**Dataset excerpts**:

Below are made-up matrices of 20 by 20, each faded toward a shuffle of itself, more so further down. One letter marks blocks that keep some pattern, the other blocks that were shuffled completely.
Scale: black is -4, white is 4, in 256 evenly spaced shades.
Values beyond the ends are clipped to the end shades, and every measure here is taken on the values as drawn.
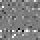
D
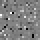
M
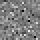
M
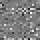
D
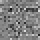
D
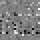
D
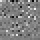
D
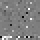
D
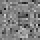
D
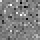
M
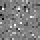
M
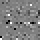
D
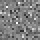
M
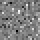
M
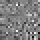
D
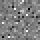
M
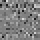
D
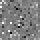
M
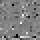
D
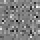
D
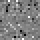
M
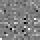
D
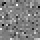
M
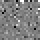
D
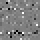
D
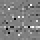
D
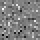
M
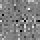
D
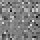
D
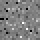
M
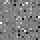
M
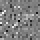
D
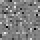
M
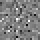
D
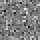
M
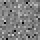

**Assigned task**:
With the pictures omitted, reproduce the data above exactly.

**Written response**:
Below are made-up matrices of 20 by 20, each faded toward a shuffle of itself, more so further down. One letter marks blocks that keep some pattern, the other blocks that were shuffled completely.
Scale: black is -4, white is 4, in 256 evenly spaced shades.
Values beyond the ends are clipped to the end shades, and every measure here is taken on the values as drawn.
D
M
M
D
D
D
D
D
D
M
M
D
M
M
D
M
D
M
D
D
M
D
M
D
D
D
M
D
D
M
M
D
M
D
M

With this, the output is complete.